Task item | In the listing below, a line holding "Rows are points." and a line holding "[ 2.49 -0.21" mark the range. Retype both exactly, with all lines between them.

Excerpted data |
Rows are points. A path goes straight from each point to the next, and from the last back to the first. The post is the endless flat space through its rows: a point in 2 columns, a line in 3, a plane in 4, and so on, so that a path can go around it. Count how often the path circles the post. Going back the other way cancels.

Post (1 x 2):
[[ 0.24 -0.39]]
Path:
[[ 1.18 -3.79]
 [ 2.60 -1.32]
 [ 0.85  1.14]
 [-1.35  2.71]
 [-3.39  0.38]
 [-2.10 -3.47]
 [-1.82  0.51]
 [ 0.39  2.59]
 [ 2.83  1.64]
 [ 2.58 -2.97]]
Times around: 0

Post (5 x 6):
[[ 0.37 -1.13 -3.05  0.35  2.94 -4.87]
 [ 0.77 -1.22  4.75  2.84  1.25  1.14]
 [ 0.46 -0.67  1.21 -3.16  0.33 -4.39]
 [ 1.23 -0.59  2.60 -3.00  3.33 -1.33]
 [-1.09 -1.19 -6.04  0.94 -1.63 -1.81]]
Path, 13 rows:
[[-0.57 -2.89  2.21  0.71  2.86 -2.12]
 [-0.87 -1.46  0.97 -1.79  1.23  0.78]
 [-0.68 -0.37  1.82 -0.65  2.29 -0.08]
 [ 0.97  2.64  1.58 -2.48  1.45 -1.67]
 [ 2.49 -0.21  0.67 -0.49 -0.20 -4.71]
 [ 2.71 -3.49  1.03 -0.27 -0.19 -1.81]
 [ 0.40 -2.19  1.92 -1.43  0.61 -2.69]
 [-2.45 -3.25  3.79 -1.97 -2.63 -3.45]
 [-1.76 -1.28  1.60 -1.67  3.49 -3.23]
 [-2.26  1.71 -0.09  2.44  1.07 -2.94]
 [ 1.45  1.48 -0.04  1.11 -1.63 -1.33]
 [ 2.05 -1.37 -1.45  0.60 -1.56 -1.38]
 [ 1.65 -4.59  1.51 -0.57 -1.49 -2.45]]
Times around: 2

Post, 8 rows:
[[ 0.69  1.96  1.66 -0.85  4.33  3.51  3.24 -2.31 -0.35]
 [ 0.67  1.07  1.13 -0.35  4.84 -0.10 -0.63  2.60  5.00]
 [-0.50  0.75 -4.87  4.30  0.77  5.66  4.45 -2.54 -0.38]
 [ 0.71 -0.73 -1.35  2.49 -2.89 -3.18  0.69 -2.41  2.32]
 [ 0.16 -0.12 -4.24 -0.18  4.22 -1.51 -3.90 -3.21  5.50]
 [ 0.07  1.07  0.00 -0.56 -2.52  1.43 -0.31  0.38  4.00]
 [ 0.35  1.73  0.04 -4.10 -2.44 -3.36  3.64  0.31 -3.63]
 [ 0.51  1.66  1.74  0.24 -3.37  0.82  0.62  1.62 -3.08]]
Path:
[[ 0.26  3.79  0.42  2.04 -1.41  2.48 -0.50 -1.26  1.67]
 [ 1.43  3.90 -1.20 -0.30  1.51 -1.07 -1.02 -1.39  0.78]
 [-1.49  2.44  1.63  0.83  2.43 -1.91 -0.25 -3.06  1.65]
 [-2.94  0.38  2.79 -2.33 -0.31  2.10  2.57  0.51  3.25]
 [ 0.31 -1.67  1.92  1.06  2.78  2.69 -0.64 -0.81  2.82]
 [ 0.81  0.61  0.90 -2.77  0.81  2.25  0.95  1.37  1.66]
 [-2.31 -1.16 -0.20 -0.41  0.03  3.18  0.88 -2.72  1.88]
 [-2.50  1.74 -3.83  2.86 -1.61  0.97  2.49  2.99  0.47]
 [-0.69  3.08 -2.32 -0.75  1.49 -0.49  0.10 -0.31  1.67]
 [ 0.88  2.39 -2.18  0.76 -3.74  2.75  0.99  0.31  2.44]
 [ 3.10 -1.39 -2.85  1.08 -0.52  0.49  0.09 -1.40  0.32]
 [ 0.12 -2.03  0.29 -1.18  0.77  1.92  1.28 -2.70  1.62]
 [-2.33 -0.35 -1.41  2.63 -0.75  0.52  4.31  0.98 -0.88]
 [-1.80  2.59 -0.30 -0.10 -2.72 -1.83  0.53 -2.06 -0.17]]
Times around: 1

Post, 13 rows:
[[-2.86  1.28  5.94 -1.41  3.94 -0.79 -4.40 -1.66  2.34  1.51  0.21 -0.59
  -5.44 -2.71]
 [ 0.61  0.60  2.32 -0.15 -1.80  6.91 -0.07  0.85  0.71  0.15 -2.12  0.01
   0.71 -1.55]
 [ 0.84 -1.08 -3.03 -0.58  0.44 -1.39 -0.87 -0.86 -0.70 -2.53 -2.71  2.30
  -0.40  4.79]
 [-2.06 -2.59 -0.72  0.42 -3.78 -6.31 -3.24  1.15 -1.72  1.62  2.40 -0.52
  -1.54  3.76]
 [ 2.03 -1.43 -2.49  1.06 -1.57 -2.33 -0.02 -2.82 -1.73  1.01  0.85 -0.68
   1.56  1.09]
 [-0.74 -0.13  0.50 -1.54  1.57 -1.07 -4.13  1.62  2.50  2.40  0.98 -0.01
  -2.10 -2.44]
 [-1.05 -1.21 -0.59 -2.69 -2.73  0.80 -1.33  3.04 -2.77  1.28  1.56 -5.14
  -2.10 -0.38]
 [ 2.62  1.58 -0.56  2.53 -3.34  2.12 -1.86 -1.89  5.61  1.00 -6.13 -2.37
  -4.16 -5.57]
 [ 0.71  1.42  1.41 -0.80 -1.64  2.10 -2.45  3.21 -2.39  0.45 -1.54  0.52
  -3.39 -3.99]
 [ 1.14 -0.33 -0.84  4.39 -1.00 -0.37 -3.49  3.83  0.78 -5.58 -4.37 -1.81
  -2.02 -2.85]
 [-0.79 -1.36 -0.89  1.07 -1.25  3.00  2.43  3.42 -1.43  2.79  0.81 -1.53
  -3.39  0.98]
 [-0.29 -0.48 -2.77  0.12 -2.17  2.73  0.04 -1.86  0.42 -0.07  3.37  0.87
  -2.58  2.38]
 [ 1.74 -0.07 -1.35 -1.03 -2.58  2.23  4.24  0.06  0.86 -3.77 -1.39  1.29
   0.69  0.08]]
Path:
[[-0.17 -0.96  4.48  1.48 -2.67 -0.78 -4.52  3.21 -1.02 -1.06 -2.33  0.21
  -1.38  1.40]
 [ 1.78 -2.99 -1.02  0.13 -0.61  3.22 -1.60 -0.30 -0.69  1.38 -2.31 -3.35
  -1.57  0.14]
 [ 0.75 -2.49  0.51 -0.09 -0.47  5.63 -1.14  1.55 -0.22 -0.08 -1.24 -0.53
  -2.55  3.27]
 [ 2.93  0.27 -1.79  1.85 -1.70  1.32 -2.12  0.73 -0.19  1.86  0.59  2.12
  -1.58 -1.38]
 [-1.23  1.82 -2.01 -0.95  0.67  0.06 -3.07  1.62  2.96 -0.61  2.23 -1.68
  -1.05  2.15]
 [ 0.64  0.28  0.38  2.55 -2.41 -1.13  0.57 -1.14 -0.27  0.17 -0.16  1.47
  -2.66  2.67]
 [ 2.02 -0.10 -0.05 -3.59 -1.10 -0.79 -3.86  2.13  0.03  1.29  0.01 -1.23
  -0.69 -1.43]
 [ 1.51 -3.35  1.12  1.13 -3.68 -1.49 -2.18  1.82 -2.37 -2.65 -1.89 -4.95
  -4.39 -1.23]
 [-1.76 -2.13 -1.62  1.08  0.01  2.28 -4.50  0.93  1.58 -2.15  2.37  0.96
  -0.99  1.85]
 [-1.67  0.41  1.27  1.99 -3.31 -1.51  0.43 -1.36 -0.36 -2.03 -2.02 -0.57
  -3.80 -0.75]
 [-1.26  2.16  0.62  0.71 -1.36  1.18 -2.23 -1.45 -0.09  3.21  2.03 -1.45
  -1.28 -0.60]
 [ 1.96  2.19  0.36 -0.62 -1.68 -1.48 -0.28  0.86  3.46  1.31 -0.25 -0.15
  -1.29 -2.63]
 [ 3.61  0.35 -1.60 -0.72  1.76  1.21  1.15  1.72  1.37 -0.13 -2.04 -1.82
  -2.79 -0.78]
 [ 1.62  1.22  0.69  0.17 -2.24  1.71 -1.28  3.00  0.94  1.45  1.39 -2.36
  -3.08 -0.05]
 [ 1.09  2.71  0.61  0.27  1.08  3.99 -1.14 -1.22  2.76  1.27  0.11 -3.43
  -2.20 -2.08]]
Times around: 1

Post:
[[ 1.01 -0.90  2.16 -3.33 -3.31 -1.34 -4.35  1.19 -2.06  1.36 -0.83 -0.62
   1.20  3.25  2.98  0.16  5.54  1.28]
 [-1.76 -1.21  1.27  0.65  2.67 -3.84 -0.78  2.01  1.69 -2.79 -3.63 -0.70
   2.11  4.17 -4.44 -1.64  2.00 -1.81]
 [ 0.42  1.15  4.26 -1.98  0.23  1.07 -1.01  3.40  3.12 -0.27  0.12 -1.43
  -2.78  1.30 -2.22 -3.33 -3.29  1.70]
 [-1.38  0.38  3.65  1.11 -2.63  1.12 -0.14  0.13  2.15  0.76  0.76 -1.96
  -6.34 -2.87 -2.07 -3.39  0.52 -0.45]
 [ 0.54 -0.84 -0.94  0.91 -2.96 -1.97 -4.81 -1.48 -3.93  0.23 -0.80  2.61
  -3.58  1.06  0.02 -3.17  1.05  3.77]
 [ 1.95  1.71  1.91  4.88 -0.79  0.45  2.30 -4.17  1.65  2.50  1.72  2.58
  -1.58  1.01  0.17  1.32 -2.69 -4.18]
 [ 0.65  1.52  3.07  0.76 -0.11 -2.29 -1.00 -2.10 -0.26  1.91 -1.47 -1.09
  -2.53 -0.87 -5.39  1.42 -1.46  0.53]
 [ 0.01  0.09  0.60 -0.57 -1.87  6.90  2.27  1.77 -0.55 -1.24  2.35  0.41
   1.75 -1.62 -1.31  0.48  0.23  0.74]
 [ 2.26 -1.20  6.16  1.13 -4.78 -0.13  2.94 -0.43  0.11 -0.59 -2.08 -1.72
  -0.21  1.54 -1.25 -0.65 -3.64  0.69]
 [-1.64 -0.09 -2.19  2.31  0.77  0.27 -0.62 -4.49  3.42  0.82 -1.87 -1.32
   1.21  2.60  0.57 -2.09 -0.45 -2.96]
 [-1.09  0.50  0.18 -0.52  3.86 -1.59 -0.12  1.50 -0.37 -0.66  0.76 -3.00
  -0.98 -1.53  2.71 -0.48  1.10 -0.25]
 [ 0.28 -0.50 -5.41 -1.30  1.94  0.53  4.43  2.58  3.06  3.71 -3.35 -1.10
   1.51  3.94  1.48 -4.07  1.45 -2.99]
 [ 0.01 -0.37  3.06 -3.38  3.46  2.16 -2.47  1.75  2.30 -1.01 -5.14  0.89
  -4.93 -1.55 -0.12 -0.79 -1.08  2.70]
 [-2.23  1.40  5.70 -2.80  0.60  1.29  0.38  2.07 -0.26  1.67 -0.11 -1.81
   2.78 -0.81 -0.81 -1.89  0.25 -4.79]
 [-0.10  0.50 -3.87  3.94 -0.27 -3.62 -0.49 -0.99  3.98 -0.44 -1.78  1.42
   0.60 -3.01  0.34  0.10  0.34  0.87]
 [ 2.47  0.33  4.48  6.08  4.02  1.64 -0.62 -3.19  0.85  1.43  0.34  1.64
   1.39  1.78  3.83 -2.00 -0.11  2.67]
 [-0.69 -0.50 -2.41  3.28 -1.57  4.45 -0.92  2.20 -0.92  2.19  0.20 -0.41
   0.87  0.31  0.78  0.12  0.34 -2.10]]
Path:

==

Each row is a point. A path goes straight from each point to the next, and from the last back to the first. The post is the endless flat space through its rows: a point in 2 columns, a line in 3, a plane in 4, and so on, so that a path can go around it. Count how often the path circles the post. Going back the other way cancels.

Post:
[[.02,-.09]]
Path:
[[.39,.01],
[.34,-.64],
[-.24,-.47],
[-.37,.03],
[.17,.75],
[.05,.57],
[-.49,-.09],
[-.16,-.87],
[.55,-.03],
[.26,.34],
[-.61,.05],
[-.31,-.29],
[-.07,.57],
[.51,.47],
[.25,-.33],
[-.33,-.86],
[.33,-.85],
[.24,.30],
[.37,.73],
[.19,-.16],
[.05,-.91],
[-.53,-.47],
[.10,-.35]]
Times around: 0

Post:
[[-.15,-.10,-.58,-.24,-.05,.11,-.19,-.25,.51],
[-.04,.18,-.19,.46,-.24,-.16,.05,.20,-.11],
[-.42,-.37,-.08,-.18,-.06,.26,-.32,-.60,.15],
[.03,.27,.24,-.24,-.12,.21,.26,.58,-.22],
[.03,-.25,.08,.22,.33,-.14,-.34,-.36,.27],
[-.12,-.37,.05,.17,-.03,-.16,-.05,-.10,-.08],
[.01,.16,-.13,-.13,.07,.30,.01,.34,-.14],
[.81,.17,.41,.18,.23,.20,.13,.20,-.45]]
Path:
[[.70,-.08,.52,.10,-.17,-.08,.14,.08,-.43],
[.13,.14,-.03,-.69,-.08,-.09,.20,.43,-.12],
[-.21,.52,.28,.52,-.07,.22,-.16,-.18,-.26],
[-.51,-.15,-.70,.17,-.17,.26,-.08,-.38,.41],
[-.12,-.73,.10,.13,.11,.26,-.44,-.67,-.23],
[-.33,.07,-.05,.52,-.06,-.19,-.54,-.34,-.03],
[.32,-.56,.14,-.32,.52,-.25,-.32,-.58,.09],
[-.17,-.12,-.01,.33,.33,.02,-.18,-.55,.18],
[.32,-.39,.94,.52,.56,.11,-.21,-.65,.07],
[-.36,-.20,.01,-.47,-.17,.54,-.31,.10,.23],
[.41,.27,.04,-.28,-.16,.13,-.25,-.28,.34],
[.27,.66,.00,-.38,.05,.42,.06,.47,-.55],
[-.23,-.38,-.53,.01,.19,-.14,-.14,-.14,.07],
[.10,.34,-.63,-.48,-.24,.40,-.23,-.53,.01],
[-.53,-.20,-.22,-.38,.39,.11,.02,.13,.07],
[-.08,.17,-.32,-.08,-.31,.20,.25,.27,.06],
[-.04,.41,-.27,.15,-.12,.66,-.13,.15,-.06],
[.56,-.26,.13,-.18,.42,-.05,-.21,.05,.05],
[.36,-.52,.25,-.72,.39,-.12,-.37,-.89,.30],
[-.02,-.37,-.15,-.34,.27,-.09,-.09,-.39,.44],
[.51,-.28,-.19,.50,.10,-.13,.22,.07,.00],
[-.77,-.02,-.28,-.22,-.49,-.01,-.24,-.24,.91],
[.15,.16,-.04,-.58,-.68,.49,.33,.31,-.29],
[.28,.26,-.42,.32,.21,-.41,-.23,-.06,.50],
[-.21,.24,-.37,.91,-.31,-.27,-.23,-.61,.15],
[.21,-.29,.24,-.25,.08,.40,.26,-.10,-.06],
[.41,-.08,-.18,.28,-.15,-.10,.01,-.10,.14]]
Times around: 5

Final answer |
Rows are points. A path goes straight from each point to the next, and from the last back to the first. The post is the endless flat space through its rows: a point in 2 columns, a line in 3, a plane in 4, and so on, so that a path can go around it. Count how often the path circles the post. Going back the other way cancels.

Post (1 x 2):
[[ 0.24 -0.39]]
Path:
[[ 1.18 -3.79]
 [ 2.60 -1.32]
 [ 0.85  1.14]
 [-1.35  2.71]
 [-3.39  0.38]
 [-2.10 -3.47]
 [-1.82  0.51]
 [ 0.39  2.59]
 [ 2.83  1.64]
 [ 2.58 -2.97]]
Times around: 0

Post (5 x 6):
[[ 0.37 -1.13 -3.05  0.35  2.94 -4.87]
 [ 0.77 -1.22  4.75  2.84  1.25  1.14]
 [ 0.46 -0.67  1.21 -3.16  0.33 -4.39]
 [ 1.23 -0.59  2.60 -3.00  3.33 -1.33]
 [-1.09 -1.19 -6.04  0.94 -1.63 -1.81]]
Path, 13 rows:
[[-0.57 -2.89  2.21  0.71  2.86 -2.12]
 [-0.87 -1.46  0.97 -1.79  1.23  0.78]
 [-0.68 -0.37  1.82 -0.65  2.29 -0.08]
 [ 0.97  2.64  1.58 -2.48  1.45 -1.67]
 [ 2.49 -0.21  0.67 -0.49 -0.20 -4.71]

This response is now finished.